__About this exercise__
Please repeat every entry that follows, keeping each one exactly the same.

__Dataset records__
Each row of a before or after table is a point. The points were changed in one or more steps. Then noise was added and the rows were shuffled. The steps act on how far a point lies along the listed directions, d1 being the first. What was done? A step turns or swaps two directions, mirrors them in a line or flattens them onto one, adds a multiple of one to another, or multiplies one. Angles are multiples of 10 degrees, from the lower direction toward the higher: turns from -170 to 170, lines from 10 to 170 but not 90. Use the fewest steps. Two steps may share a direction if one is a turn and the other turns, adds or multiplies; they go together, in the order done. Otherwise the lowest direction goes first.
In the rows, zero is written as 128.

Directions:
(1): [105  66 164]
(2): [197  98 120]
(3): [108  97  62]
Before (11 x 3):
[[113  99 116]
 [131 119 139]
 [116 124 120]
 [155 134 150]
 [129 139 107]
 [148 136 158]
 [171 145 172]
 [163 122 160]
 [107 107 146]
 [151 126 153]
 [142 159 121]]
After (11 x 3):
[[212 108 151]
 [249 110 164]
 [155 144 124]
 [141 119 135]
 [196 117 152]
 [111 113 141]
 [100 131 121]
 [106 142 112]
 [189 114 147]
 [194 116 145]
 [ 79 119 116]]
Steps: multiply d1 by 0.7; add -1.5 times d3 to d2

Directions:
(1): [146 103  83 193 133 215 147 141]
(2): [136 203  94 120 218 134 114 129]
(3): [107  94  69 185 143  49 114 147]
(4): [224 166 116 155  84 103 105 105]
(5): [ 93 127 162 177 139 141  67  48]
Before (10 x 8):
[[184 142 120  83  83  61 174 156]
 [208 138 118 136  68 111 156 188]
 [150 153 150  78  98 144 169 153]
 [119  49 164 159  63 145 118 124]
 [135  74 170 153  77  96 125  79]
 [121 134 113 145 147 133 115 126]
 [158 149 133 117 113 183 173 139]
 [123 120 125 135 146 140 133 107]
 [234 102 118 115  16  82 130 135]
 [ 75  62 128 136 122 100 139 148]]
After (10 x 8):
[[190 160 124  48  98 102 199 244]
 [107 161 174 122 179  84  83  45]
 [100 148 188  94 148  59  67  92]
 [185 175 116  68 113 137 191 188]
 [112 107 128 152 116 134 115 118]
 [170 139 145  86  78 135 185 154]
 [184 180 119   9 134  92 154 176]
 [194 176  67  46 149 115 229 221]
 [119 111 139 143 126 129 119  97]
 [ 90 118 110 119 167  65 117 145]]
Steps: turn d1 and d2 by -110 degrees; flatten d3 and d4 onto the line at 150 degrees; multiply d5 by 2

Directions:
(1): [200 187 118 110 176 144 148 181 148 201 174 142]
(2): [152 116  39 123  70 226 113 146 120 119 123 108]
(3): [167 173 180 110  63 116  40 160  97 103 126 168]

__Worked solution__
Each row of a before or after table is a point. The points were changed in one or more steps. Then noise was added and the rows were shuffled. The steps act on how far a point lies along the listed directions, d1 being the first. What was done? A step turns or swaps two directions, mirrors them in a line or flattens them onto one, adds a multiple of one to another, or multiplies one. Angles are multiples of 10 degrees, from the lower direction toward the higher: turns from -170 to 170, lines from 10 to 170 but not 90. Use the fewest steps. Two steps may share a direction if one is a turn and the other turns, adds or multiplies; they go together, in the order done. Otherwise the lowest direction goes first.
In the rows, zero is written as 128.

Directions:
(1): [105  66 164]
(2): [197  98 120]
(3): [108  97  62]
Before (11 x 3):
[[113  99 116]
 [131 119 139]
 [116 124 120]
 [155 134 150]
 [129 139 107]
 [148 136 158]
 [171 145 172]
 [163 122 160]
 [107 107 146]
 [151 126 153]
 [142 159 121]]
After (11 x 3):
[[212 108 151]
 [249 110 164]
 [155 144 124]
 [141 119 135]
 [196 117 152]
 [111 113 141]
 [100 131 121]
 [106 142 112]
 [189 114 147]
 [194 116 145]
 [ 79 119 116]]
Steps: multiply d1 by 0.7; add -1.5 times d3 to d2

Directions:
(1): [146 103  83 193 133 215 147 141]
(2): [136 203  94 120 218 134 114 129]
(3): [107  94  69 185 143  49 114 147]
(4): [224 166 116 155  84 103 105 105]
(5): [ 93 127 162 177 139 141  67  48]
Before (10 x 8):
[[184 142 120  83  83  61 174 156]
 [208 138 118 136  68 111 156 188]
 [150 153 150  78  98 144 169 153]
 [119  49 164 159  63 145 118 124]
 [135  74 170 153  77  96 125  79]
 [121 134 113 145 147 133 115 126]
 [158 149 133 117 113 183 173 139]
 [123 120 125 135 146 140 133 107]
 [234 102 118 115  16  82 130 135]
 [ 75  62 128 136 122 100 139 148]]
After (10 x 8):
[[190 160 124  48  98 102 199 244]
 [107 161 174 122 179  84  83  45]
 [100 148 188  94 148  59  67  92]
 [185 175 116  68 113 137 191 188]
 [112 107 128 152 116 134 115 118]
 [170 139 145  86  78 135 185 154]
 [184 180 119   9 134  92 154 176]
 [194 176  67  46 149 115 229 221]
 [119 111 139 143 126 129 119  97]
 [ 90 118 110 119 167  65 117 145]]
Steps: turn d1 and d2 by -110 degrees; flatten d3 and d4 onto the line at 150 degrees; multiply d5 by 2

Directions:
(1): [200 187 118 110 176 144 148 181 148 201 174 142]
(2): [152 116  39 123  70 226 113 146 120 119 123 108]
(3): [167 173 180 110  63 116  40 160  97 103 126 168]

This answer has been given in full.